Supplied material:
In the data rows, zero lies at 7.5, halfway between 7 and 8.
How far apart are the two rows of each pair, measured in a hidden way? 0 means very close, and 30 very far. Two or three weighted sums of its numbers give each row a place; it is the straight-line distance between the places.
"6 3 9 2 9 9 9 8 8 9 6 6 9 9 11 5 10 7 5 7 11"
"8 8 8 8 7 7 7 8 8 8 6 7 8 8 8 7 8 8 7 8 6": 10
"9 11 5 10 8 6 4 6 6 4 7 9 5 5 8 11 5 7 6 9 4"
"9 6 11 8 8 10 12 10 10 11 8 6 11 11 6 9 8 8 8 6 11": 9
"8 9 5 8 7 7 6 8 6 7 8 9 6 6 7 8 7 10 10 8 7"
"7 4 10 5 9 8 10 9 7 11 7 6 10 10 9 7 8 7 9 6 9": 13
"8 9 6 7 9 7 6 8 7 7 8 9 6 7 8 10 6 8 8 8 7"
"5 5 8 5 5 6 7 6 5 10 6 5 5 6 9 7 10 7 6 6 8": 6
"6 3 12 4 8 9 10 9 9 10 7 6 8 9 8 5 9 6 8 5 9"
"7 4 11 6 8 8 11 8 8 12 8 4 9 10 7 8 10 8 8 5 11": 20
"6 7 7 7 6 6 6 5 6 6 8 6 5 6 8 7 8 8 8 7 7"
"9 6 8 6 11 10 9 9 9 7 8 7 10 9 8 7 6 7 8 6 9": 19
"11 9 7 9 8 9 7 9 7 7 9 9 8 9 5 11 4 8 8 8 8"
"6 4 9 3 8 7 8 8 7 9 6 5 9 9 10 4 8 6 6 4 9": 2
"7 8 5 6 7 3 2 4 5 4 5 7 5 3 10 4 7 6 7 8 3"
"7 8 8 7 7 6 7 7 7 7 7 7 7 6 8 6 7 7 8 8 6": 10
"11 11 5 9 9 7 8 10 5 4 7 9 7 7 8 9 5 9 11 8 7"
"8 8 9 8 7 8 9 8 10 8 8 9 6 8 6 6 10 6 6 8 7": 10
"6 7 5 5 7 3 4 5 3 4 5 8 4 4 10 6 6 6 8 8 3"
"5 8 5 7 7 3 4 4 4 5 5 8 4 3 11 6 7 5 5 9 4": 15
"7 9 5 9 7 5 5 7 4 5 6 8 6 6 9 8 7 8 9 8 4"
"8 9 4 9 7 5 3 5 5 3 6 8 5 5 7 9 5 7 8 9 4": 7
"8 7 7 8 9 9 8 9 8 7 8 7 8 8 6 8 6 8 8 6 9"
"8 6 8 7 8 10 9 9 10 10 9 7 8 10 5 10 7 10 8 8 9": 18
"6 7 7 6 6 6 6 5 6 7 6 8 6 6 9 7 9 8 8 7 5"
"6 8 7 7 6 5 6 7 6 6 6 9 5 5 9 6 8 7 8 9 5": 8
"8 7 8 7 7 6 6 6 6 6 7 8 6 6 8 9 6 6 8 8 6"
"7 6 8 7 9 8 8 7 8 9 8 7 9 8 9 8 6 7 6 7 8": 10
"6 8 6 6 7 6 6 6 7 6 6 8 6 4 9 7 9 6 8 8 5"
"11 6 10 9 9 11 11 12 9 9 10 6 10 11 5 9 6 9 9 6 11": 14
"5 5 9 4 7 6 8 6 8 9 8 8 5 7 10 5 9 5 7 8 7"
"7 6 9 6 7 9 8 8 8 8 9 6 8 8 7 7 8 6 7 7 9": 11
"7 7 8 7 7 7 8 7 7 9 7 7 8 8 6 6 8 7 7 6 8"
"8 6 8 6 7 8 8 8 8 8 8 7 9 8 8 7 7 8 9 5 8": 5
"9 9 7 10 6 8 8 7 7 8 7 7 8 8 6 8 6 7 9 8 8"
"7 9 10 8 7 8 10 8 9 9 9 9 8 8 6 6 10 9 8 9 9": 19
"10 10 7 9 8 8 7 9 9 5 9 7 7 9 5 9 6 10 9 8 8"
"4 4 10 5 7 7 8 6 7 10 6 5 7 7 10 5 10 5 7 6 8": 6
"7 7 9 7 8 8 8 7 10 8 8 8 6 8 6 7 10 6 5 7 9"
"8 7 5 7 7 6 7 7 4 7 7 6 8 8 8 9 5 8 10 6 6": 14
"6 7 7 8 7 6 6 5 7 8 7 6 7 6 8 7 7 7 5 7 7"
"11 9 7 10 9 10 8 9 9 6 9 9 8 10 5 10 3 9 8 8 7": 19
"10 11 3 8 9 5 4 5 5 4 7 11 5 5 11 7 5 7 9 10 4"
"8 5 10 6 9 11 11 10 11 10 9 6 11 11 4 9 8 9 7 6 10": 25
"10 8 10 10 7 12 10 9 10 10 11 6 11 11 4 9 8 10 8 7 12"
"9 6 10 7 8 8 12 9 7 10 8 6 10 11 7 8 9 8 8 6 10": 6
"7 7 8 5 7 6 6 6 5 7 6 5 6 7 9 6 8 7 8 6 7"
"7 6 9 7 7 8 10 8 9 8 8 8 8 8 7 6 8 8 7 6 9": 16
"11 10 7 10 8 9 8 8 7 6 9 9 9 8 6 10 4 9 8 9 8"
"8 8 8 8 6 8 8 8 8 8 7 7 8 8 7 9 7 9 9 7 8": 10
"9 7 9 8 10 12 11 10 10 9 10 7 11 12 5 10 6 8 6 6 11"
"5 8 6 10 7 8 8 7 8 9 9 5 7 7 5 9 7 8 5 8 8": 21
"9 8 8 8 7 8 8 9 8 7 7 9 8 8 7 6 9 8 8 8 8"
"9 7 5 4 9 6 5 7 6 6 6 10 8 6 12 7 7 9 9 7 5": 10
"12 8 8 8 9 13 10 10 13 9 9 10 12 11 6 8 7 10 7 6 10"
"9 8 11 8 9 11 11 11 11 10 10 8 11 10 5 8 9 9 8 8 11": 14
"3 4 9 5 6 6 8 4 8 10 7 4 7 7 8 4 10 3 5 6 9"
"8 6 9 7 10 10 12 11 8 11 9 6 10 11 7 9 8 9 6 5 12": 17
"10 9 8 8 7 6 8 8 6 5 7 7 9 8 8 7 7 7 8 8 7"
"4 3 10 4 8 8 9 10 7 12 6 3 10 9 8 5 9 7 9 4 8": 9
"5 7 6 7 7 6 6 4 7 7 6 9 4 6 9 7 9 6 6 8 7"
"11 10 9 13 7 12 10 10 12 9 12 7 8 10 2 10 6 9 7 7 12": 3
"7 11 8 10 5 8 6 5 11 7 10 9 7 6 3 9 8 8 7 10 8"
"4 5 10 8 5 8 8 5 10 11 6 7 7 7 7 6 13 6 5 9 8": 7
"7 5 11 5 8 10 11 9 10 11 8 6 10 10 7 7 9 7 7 5 10"
"8 8 8 7 7 8 7 8 8 8 9 7 7 8 6 8 8 8 8 7 8": 4
"6 7 7 5 8 5 6 7 6 6 5 10 5 6 9 7 10 7 10 7 5"
"7 7 6 6 6 5 7 7 4 5 5 9 6 7 10 7 7 7 9 7 5": 13
"8 8 8 7 7 8 9 10 8 7 8 10 7 9 7 9 7 10 9 8 8"
"10 10 7 12 7 9 7 8 8 7 9 10 9 9 5 10 6 10 7 8 9": 11
"7 7 7 9 7 7 6 6 7 8 7 5 7 7 7 6 7 7 6 8 7"
"12 8 9 8 10 11 10 9 11 9 11 7 13 12 4 11 5 10 8 6 11": 9
"8 7 8 8 7 9 9 8 10 9 8 8 8 9 6 7 10 8 6 8 9"
"9 7 7 8 10 8 9 11 6 9 9 7 10 9 8 10 5 9 11 6 9": 13
"7 6 11 5 7 11 10 10 11 11 9 6 11 11 5 7 10 7 7 5 11"
"8 7 8 6 7 7 8 9 7 7 8 6 9 8 7 8 7 9 8 7 9": 13
"4 4 9 5 7 6 7 7 6 9 5 7 6 6 10 6 9 6 8 5 8"
"8 10 8 9 7 7 8 8 9 8 8 9 7 7 7 9 8 8 8 9 7": 15
"12 8 9 11 11 12 9 11 11 9 12 8 11 12 3 12 3 9 8 7 11"
"9 8 7 8 9 9 8 7 7 6 8 9 7 7 7 9 6 8 7 9 6": 9
"5 5 10 4 7 7 10 8 10 10 7 5 8 9 9 5 9 6 8 7 9"
"10 11 3 9 9 6 4 6 6 3 7 11 5 5 8 9 6 8 7 9 4": 28
"9 9 8 9 7 9 8 7 10 8 9 7 8 8 4 8 6 7 7 8 9"
"8 8 9 9 6 9 9 8 10 10 8 7 8 8 5 8 9 8 7 7 11": 13
"6 7 8 7 5 8 9 7 8 9 8 6 7 8 7 8 10 7 6 8 9"
"8 6 8 5 7 7 8 8 7 9 7 8 6 8 9 6 9 8 8 8 8": 23
"9 8 8 9 6 7 9 8 7 8 8 7 6 9 7 8 8 8 8 8 8"
"11 9 9 11 7 11 11 11 9 10 11 6 10 11 1 11 6 11 10 6 11": 20
"7 8 9 7 5 7 9 8 9 10 9 6 7 7 7 6 10 7 8 8 9"
"8 10 5 8 9 7 6 8 6 4 7 11 5 6 8 8 7 7 7 9 6": 20
"8 7 8 9 10 8 8 9 8 7 7 6 9 9 8 8 6 7 8 6 8"
"8 11 3 9 9 6 4 6 7 3 8 10 5 4 8 11 5 8 7 10 5": 23
"7 9 7 8 7 7 6 7 6 7 7 9 5 6 7 8 8 8 9 8 7"
"7 6 9 6 7 7 8 7 6 8 6 6 8 8 8 6 7 7 7 7 7": 10
"8 8 6 10 8 8 7 6 8 7 9 9 7 8 7 9 6 7 6 8 6"
"8 10 6 7 7 7 9 7 7 7 8 10 5 6 7 8 7 8 9 10 7": 11
"9 9 10 11 8 12 11 9 12 11 11 8 10 11 4 9 10 9 7 7 11"
"6 4 10 4 7 8 8 8 8 10 6 5 10 9 9 5 11 6 7 5 10": 16
"11 10 3 11 10 8 5 9 7 4 8 8 7 6 7 9 4 9 9 10 5"
"6 8 9 6 7 7 10 8 9 8 6 8 8 8 6 6 11 8 7 8 9": 16
"9 8 7 8 8 7 7 7 6 6 9 8 6 7 8 10 5 9 9 7 5"
"10 10 11 10 7 11 10 10 12 8 10 9 9 10 3 8 9 9 7 8 11": 11
"8 9 6 10 9 8 7 8 8 6 7 9 8 6 8 8 5 8 9 10 7"
"5 4 11 4 8 9 10 6 10 11 8 6 9 9 8 6 11 5 5 5 10": 4
"6 8 7 6 7 6 5 6 6 5 6 8 7 5 10 7 7 7 7 8 5"
"8 10 3 8 9 3 3 6 2 3 5 9 4 5 12 8 5 7 9 8 4": 11
"4 4 10 4 6 8 10 7 9 10 7 4 8 8 8 5 10 4 6 5 9"
"5 7 5 6 7 4 4 3 4 6 5 7 5 3 10 6 8 4 6 8 4": 13
"6 6 7 5 9 6 7 8 5 7 6 7 7 6 10 7 8 6 9 8 7"
"6 8 6 8 9 6 6 6 7 7 7 8 5 6 9 7 7 7 7 10 6": 6
"9 9 7 7 8 9 8 10 8 7 10 11 8 8 8 8 7 9 8 8 6"
"7 8 8 10 6 8 7 7 10 8 7 6 8 7 5 7 8 7 7 8 9": 9
"6 6 7 5 6 7 6 7 6 9 7 6 6 7 9 8 9 7 8 6 7"
"9 8 8 8 7 8 8 8 9 7 9 8 8 9 7 8 7 8 9 6 6": 10
"3 5 8 4 7 3 5 6 4 7 4 7 4 4 12 6 8 5 7 7 5"
"10 11 4 10 9 7 7 9 7 6 8 9 7 7 6 11 4 10 9 9 6": 10
"11 10 8 12 7 12 10 9 11 9 12 7 10 10 2 10 5 9 7 8 11"
"9 10 3 10 8 6 4 7 5 4 7 11 6 5 9 8 6 10 8 11 4": 7
"7 8 7 9 9 8 7 7 8 7 8 9 7 7 8 7 8 8 8 10 7"
"5 5 7 7 7 5 6 5 5 8 4 6 6 6 9 6 8 5 7 7 7": 13
"6 8 9 8 7 8 8 6 10 8 8 8 8 7 7 8 8 7 6 8 8"
"9 9 9 9 7 8 7 8 9 8 8 8 9 8 6 6 7 7 7 8 8": 28
"9 9 7 9 8 8 7 7 8 6 9 10 7 8 7 9 6 8 8 8 8"
"9 6 10 9 8 12 11 9 11 11 10 6 12 11 2 8 8 9 6 7 13": 11
"10 6 10 6 10 11 12 11 9 10 9 8 11 12 6 8 8 10 9 5 10"
"9 8 6 9 9 7 7 9 7 5 7 7 7 8 8 9 3 9 8 8 7": 10
"8 8 8 8 6 6 7 6 7 6 8 6 6 6 8 8 8 8 8 7 7"
"8 8 6 6 9 6 7 7 6 7 8 6 8 7 8 7 6 7 8 7 7": 16
"7 4 10 5 7 9 10 8 9 10 8 6 9 10 7 7 10 7 7 6 9"
"2 4 8 5 6 6 7 5 7 9 7 7 6 6 10 5 10 5 6 7 8": 10
"7 8 6 9 6 7 6 7 9 8 8 9 6 7 6 8 6 7 7 8 7"
"4 5 9 6 6 5 7 4 7 7 6 8 5 5 9 4 10 4 4 8 7": 9
"8 8 8 7 7 7 7 8 9 7 8 9 7 8 8 8 8 7 8 8 9"
"7 7 11 8 7 12 10 9 13 13 10 7 12 11 4 7 10 9 7 7 12": 7
"7 8 6 6 9 6 5 7 7 5 6 10 6 6 9 8 9 7 8 8 5"
"7 6 9 7 5 8 7 6 8 9 8 7 8 8 7 8 8 7 8 6 7": 17
"7 6 8 7 8 6 8 8 6 9 6 5 9 9 8 7 7 7 7 5 9"
"11 11 4 10 8 8 5 9 6 5 8 12 6 7 7 10 4 9 8 11 6": 11
"6 5 10 4 7 7 8 8 7 9 7 6 8 8 10 5 10 6 8 7 8"
"6 5 9 5 7 6 8 8 5 9 5 8 7 7 11 6 11 6 7 7 6": 6
"8 7 10 10 7 8 8 6 6 9 8 5 9 9 6 7 6 6 6 6 10"
"6 6 7 5 6 6 6 6 7 8 7 6 7 6 9 6 9 6 6 8 7": 21
"8 11 4 9 8 6 5 6 6 3 8 11 4 4 9 7 5 8 8 10 5"
"6 7 9 6 6 6 9 8 7 9 6 7 6 8 9 5 10 6 7 8 8": 27
"6 5 8 5 6 6 8 7 7 8 7 6 7 7 7 5 8 5 7 6 9"
"9 9 3 7 8 5 3 5 5 5 7 8 5 5 9 7 5 8 8 9 4": 4
"12 11 8 10 9 12 9 10 11 7 10 9 11 10 4 12 5 11 9 8 10"
"11 8 9 8 8 11 11 10 11 9 10 7 11 11 5 9 7 9 8 7 10": 12
"7 7 8 7 8 9 10 8 9 9 9 7 8 9 6 7 9 8 6 8 8"
"9 8 7 9 8 8 8 7 9 7 8 8 8 9 7 7 6 6 7 8 7": 21
"8 6 11 9 8 10 12 8 11 11 8 6 11 10 4 8 10 9 6 7 10"
"10 11 8 12 8 8 8 9 7 7 9 8 8 8 5 10 5 8 9 9 8": 23
"9 9 8 9 8 10 9 9 9 6 10 9 8 8 5 10 6 10 9 9 7"
"10 11 6 9 9 9 8 7 10 6 9 12 6 7 8 10 6 9 7 10 7": 7
"9 9 8 9 8 10 10 8 10 8 9 8 9 9 5 9 7 8 7 9 8"
"8 6 8 8 7 9 9 8 9 10 9 7 9 9 5 8 8 9 7 7 10": 4
"8 9 5 9 9 6 5 6 5 4 7 9 7 7 8 9 6 7 7 8 6"
"9 6 10 6 10 10 11 10 8 10 9 6 11 11 7 8 8 10 9 5 11": 2
"4 7 8 9 4 6 7 5 7 9 7 8 6 6 7 7 10 5 5 8 8"
"9 10 4 11 8 6 3 6 7 6 8 9 6 5 7 9 5 9 8 11 5": 14
"7 7 7 7 8 6 6 6 6 6 7 7 8 7 8 9 6 6 7 7 6"
"10 12 5 10 8 8 8 9 7 5 8 12 6 7 6 10 5 11 11 11 7": 9
"7 7 5 7 9 7 6 7 6 6 8 7 7 7 8 9 6 6 7 6 7"
"8 7 9 8 8 8 9 9 9 8 7 7 9 9 7 7 8 7 7 7 8": 13
"5 9 6 6 5 4 3 3 7 6 6 9 4 4 9 7 9 7 6 9 3"
"7 5 10 4 8 9 11 9 9 9 7 7 9 10 8 5 10 9 9 7 10": 9
"7 8 8 9 9 9 8 8 9 9 9 8 8 8 7 9 7 7 7 8 9"
"4 5 6 5 8 3 4 5 2 6 4 6 4 4 11 5 8 5 6 6 5": 15
"7 5 11 6 8 10 11 9 10 11 8 7 9 11 6 7 9 7 7 6 10"
"6 7 8 8 6 8 8 5 9 9 9 6 7 9 5 7 7 5 5 8 10": 6
"10 9 6 9 9 8 7 8 7 5 7 9 8 8 7 8 6 8 8 8 7"
"8 9 7 9 7 8 7 8 7 7 9 6 7 7 6 8 7 9 8 8 8": 15
"6 6 10 7 7 8 9 7 9 10 8 7 7 9 8 7 9 7 7 6 8"
"8 8 8 6 9 7 8 10 5 8 7 7 8 8 8 7 7 10 10 6 7": 14
"8 8 7 8 7 7 9 7 6 7 8 7 7 8 7 8 8 7 8 7 8"
"8 10 6 10 7 7 8 8 9 6 8 9 6 7 6 9 4 5 5 9 7": 7
"5 4 10 4 6 6 9 5 7 10 7 6 7 7 9 5 11 7 7 7 8"
"5 7 9 7 6 7 8 7 7 8 7 7 5 7 8 6 10 7 8 8 6": 7
"10 11 3 9 7 6 6 5 6 3 7 11 5 5 8 9 5 9 9 9 5"
"6 10 7 8 7 6 7 7 8 6 7 11 5 5 8 6 10 7 7 9 5": 10
"10 8 5 7 10 7 5 8 4 5 6 8 7 7 10 10 5 8 10 8 5"
"10 7 11 9 7 11 10 9 11 9 9 8 9 11 6 7 9 8 6 6 11": 10
"10 10 6 9 10 8 7 9 6 5 7 9 8 7 7 9 4 8 8 10 7"
"8 9 7 8 8 7 8 8 7 6 8 9 8 7 8 8 7 8 8 8 7": 11
"5 6 8 6 5 5 7 7 6 7 6 5 5 5 8 5 10 5 7 7 6"
"8 8 6 9 7 7 6 7 7 5 7 9 5 5 7 8 6 8 7 9 7": 13
"5 3 9 3 6 7 7 5 9 9 6 6 8 8 10 5 11 6 7 6 7"
"7 8 7 8 7 6 8 8 6 7 6 8 7 6 8 7 9 8 9 8 7": 12
"5 5 9 5 6 6 7 5 7 7 6 6 7 7 10 4 10 7 7 7 6"
"6 5 7 6 6 6 6 4 5 8 6 5 7 6 9 5 7 6 6 6 7": 14
"6 8 8 9 5 8 7 6 10 7 8 7 6 6 5 8 8 6 5 8 9"
"6 7 6 9 8 8 7 8 7 7 8 7 7 7 6 9 6 8 8 8 6": 11
"7 4 11 7 8 10 11 9 9 9 8 5 9 10 6 7 7 7 6 6 10"
"6 7 7 8 6 6 8 6 9 9 7 7 6 7 8 7 8 5 6 7 7": 14
"8 12 4 11 7 5 4 6 5 4 9 9 4 5 6 10 6 8 8 10 6"
"6 7 5 7 9 7 6 6 7 8 7 8 6 6 8 7 6 8 7 9 6": 12
"6 7 9 8 6 5 6 7 6 8 5 7 6 7 8 7 9 7 7 8 7"
"11 6 10 8 9 10 12 11 8 10 8 5 11 12 6 9 7 10 9 6 10": 11
"10 11 6 11 10 9 8 8 7 6 8 8 9 8 6 11 4 9 8 9 8"
"8 9 7 8 8 6 7 7 6 6 7 10 7 7 9 7 8 10 10 9 5": 11
"7 9 7 9 6 6 6 4 7 7 8 8 7 8 8 8 7 6 6 8 8"
"6 6 11 5 6 9 11 9 11 11 9 3 10 10 6 5 12 7 8 6 11": 9
"8 8 8 8 8 9 9 7 8 7 8 8 8 8 6 8 7 8 7 9 8"
"10 8 6 8 7 6 5 7 5 5 8 7 7 7 9 9 6 8 8 8 5": 9
"6 6 8 6 7 7 7 7 7 8 8 6 7 7 7 8 8 8 8 7 8"
"9 8 7 7 8 8 8 9 9 7 7 9 8 8 9 7 8 9 9 7 7": 10
"6 8 4 8 7 4 2 4 5 3 5 7 4 3 9 7 5 6 7 8 4"
"4 6 8 4 7 5 8 7 7 8 5 7 7 7 12 4 12 6 6 6 7": 22
"8 8 7 6 7 6 7 9 6 6 7 9 6 6 8 7 9 10 9 8 5"
"6 9 6 8 8 5 6 5 6 5 6 7 5 6 10 7 8 4 7 9 6": 10
"5 7 7 6 8 7 8 7 6 8 7 8 7 7 8 6 9 7 7 8 7"
"7 6 8 5 7 7 7 6 6 10 6 7 8 9 9 8 10 8 7 8 7": 15
"6 6 10 6 7 8 9 9 7 9 7 7 7 8 8 8 9 7 7 8 8"
"5 6 8 5 7 6 7 6 8 7 6 7 8 7 9 6 10 5 7 7 7": 7
"7 9 7 7 7 5 6 7 6 6 7 10 7 6 9 7 9 8 8 8 6"
"10 10 7 10 6 9 9 8 9 7 10 8 9 9 6 10 7 9 9 8 9": 8
"8 9 7 7 8 6 7 8 5 6 6 7 6 6 9 7 9 8 8 7 7"
"8 4 11 7 7 10 10 10 10 11 8 5 11 11 6 7 8 9 9 5 10": 12
"9 6 6 7 9 7 8 8 6 8 8 6 8 9 8 10 5 7 7 6 8"
"2 7 5 5 5 3 5 3 5 8 6 8 2 3 11 4 9 5 6 8 5": 13
"5 7 7 7 7 6 6 5 6 5 6 7 5 6 8 7 8 5 6 8 6"
"8 9 7 10 7 8 6 8 7 7 7 8 5 6 7 8 8 8 7 9 7": 3
"3 6 6 5 7 3 5 4 5 7 6 9 3 4 11 6 9 5 8 9 5"
"7 7 9 6 7 8 7 7 8 7 8 8 8 8 7 8 10 7 7 7 7": 5
"9 9 6 8 8 6 4 6 7 7 6 9 8 7 8 10 6 7 7 8 6"
"8 11 3 8 9 6 5 7 6 3 8 11 4 4 9 8 6 6 8 9 4": 11
"7 10 8 9 6 8 8 8 9 7 8 7 6 7 6 8 8 5 7 8 8"
"8 8 9 8 8 10 9 9 10 7 9 9 9 9 6 8 7 9 8 7 8": 17
"9 7 8 7 8 9 7 9 9 8 7 6 10 8 6 8 7 9 9 7 8"
"9 9 6 8 9 7 7 7 7 7 8 8 7 7 8 9 7 10 8 9 7": 14
"6 7 7 7 6 6 6 6 7 7 6 9 6 6 9 7 7 7 7 7 6"
"9 10 4 11 8 7 4 6 6 5 8 7 6 5 6 9 4 7 7 10 5": 10
"7 7 6 5 8 7 7 7 8 7 6 9 5 6 10 6 8 9 7 10 7"
"9 10 6 9 7 8 7 7 7 6 7 10 6 7 6 8 7 8 8 10 8": 13
"6 5 10 4 7 8 10 8 8 10 6 8 9 10 10 7 11 7 8 6 9"
"4 8 4 7 6 3 5 5 5 4 5 9 3 4 11 6 8 6 7 9 4": 14
"3 6 7 5 6 3 6 4 6 7 4 8 3 3 12 3 10 5 6 8 5"
"6 7 7 8 7 7 7 7 8 6 8 7 7 7 7 7 7 5 6 6 6": 9
"7 10 4 9 7 4 3 5 5 3 7 10 4 4 9 8 5 7 7 9 4"
"8 9 7 9 8 6 7 8 7 6 8 8 8 7 7 8 7 8 8 8 7": 4
"2 4 7 4 6 4 5 3 6 6 5 8 4 4 12 5 11 5 5 7 5"
"8 7 9 7 7 10 9 9 9 10 8 7 9 9 6 8 7 8 8 7 10": 26
"8 7 8 8 8 9 9 9 9 9 8 7 10 9 7 7 8 8 6 7 10"
"7 7 6 7 7 5 5 6 6 6 5 9 6 5 9 8 7 7 8 8 5": 6
"4 3 10 4 7 7 9 7 6 9 7 7 7 8 11 5 10 6 6 6 7"
"7 7 9 6 7 8 8 5 9 8 6 8 8 7 8 5 10 6 7 8 8": 8
"7 7 8 7 8 8 8 7 8 8 7 8 8 8 8 7 9 7 6 8 8"
"7 6 8 5 7 7 7 6 8 7 7 8 7 6 8 6 9 7 7 7 7": 8
"6 10 5 7 7 4 5 5 5 4 5 10 4 3 11 6 8 6 6 8 4"
"6 10 5 7 6 3 5 5 6 5 6 10 3 4 10 7 8 8 7 9 3": 11
"7 7 6 7 9 6 6 8 6 6 6 8 7 6 11 8 8 7 9 7 5"
"10 10 7 11 9 10 7 9 8 6 9 9 9 8 5 10 4 10 8 8 8": 11
"7 7 7 5 8 6 8 7 6 8 6 7 9 7 10 6 9 6 6 7 7"
"5 7 5 7 7 4 3 4 4 6 5 6 4 4 10 8 6 5 6 7 4": 5
"8 9 7 9 8 6 7 8 6 7 7 8 7 7 9 8 7 8 8 9 6"
"5 2 10 2 7 9 10 9 11 11 8 6 9 8 8 5 11 8 7 5 9": 12
"7 6 10 8 8 10 9 8 9 10 9 6 9 9 6 8 8 7 6 7 10"
"8 5 11 6 7 8 10 9 8 10 7 6 9 10 7 6 10 8 8 7 10": 15
"7 6 9 8 9 10 9 9 10 9 8 9 9 9 6 6 9 6 7 5 9"
"11 10 5 10 9 9 8 11 6 6 10 9 8 8 6 10 5 10 9 8 8": 12
"4 5 9 7 6 5 7 5 6 8 7 7 6 5 9 5 8 4 5 7 7"
"7 5 11 6 8 10 11 8 11 10 10 5 10 10 6 6 9 6 6 6 11": 3
"7 8 8 8 8 8 7 9 7 8 7 8 9 8 7 8 8 9 8 9 7"
"8 10 4 11 8 7 4 7 7 4 8 10 7 6 8 9 6 8 7 10 5": 9
"11 8 10 8 9 11 11 10 8 9 9 6 11 11 5 8 7 10 8 6 11"
"7 8 7 9 6 7 7 7 7 7 7 7 7 6 7 7 9 7 8 8 8": 15
"7 9 8 8 8 7 7 8 6 5 7 8 6 6 7 7 6 7 10 9 7"
"8 7 9 4 7 8 9 8 8 9 8 9 8 9 9 7 11 7 8 7 9": 18
"8 11 4 10 6 6 5 5 5 4 7 10 5 5 8 8 6 8 8 10 5"
"7 7 8 7 8 8 9 8 8 9 6 8 9 8 9 7 8 5 6 6 8": 7
"3 5 7 5 5 2 5 5 3 7 4 7 3 4 12 4 10 5 6 8 5"
"9 9 6 8 10 8 9 9 7 7 8 9 9 7 8 9 5 10 9 8 6": 27
"7 7 8 7 8 8 8 6 8 8 8 9 8 7 6 7 8 6 6 8 8"
"6 10 6 9 6 5 6 7 6 6 5 9 5 5 8 6 8 7 7 10 5": 17
"9 11 6 11 8 8 5 6 7 5 8 10 8 6 7 9 4 9 8 9 7"
"5 6 7 6 7 5 7 5 6 7 6 8 6 6 11 6 9 4 5 8 6": 17
"11 10 6 9 10 10 7 9 8 7 7 9 9 9 6 11 4 10 9 7 8"
"9 8 8 9 8 9 9 9 7 8 9 8 9 9 6 9 6 9 8 8 10": 12
"6 6 4 2 9 3 3 6 4 5 4 10 4 4 14 5 8 7 8 7 3"
"6 5 8 6 7 6 5 5 4 8 5 5 6 6 11 7 9 6 7 7 6": 8
"6 7 10 8 8 8 10 8 8 9 7 8 8 8 7 7 9 8 7 7 8"
"7 7 8 7 8 8 8 8 8 7 8 7 8 8 8 8 7 7 9 8 7": 11
"6 4 11 4 8 9 9 8 9 11 7 6 9 9 8 6 10 6 7 5 10"
"10 11 5 11 9 8 6 9 8 4 9 12 7 7 6 11 4 9 9 10 6": 12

Task objective:
All lines above that hold the string "rows" should be copied.

Task solution:
In the data rows, zero lies at 7.5, halfway between 7 and 8.
How far apart are the two rows of each pair, measured in a hidden way? 0 means very close, and 30 very far. Two or three weighted sums of its numbers give each row a place; it is the straight-line distance between the places.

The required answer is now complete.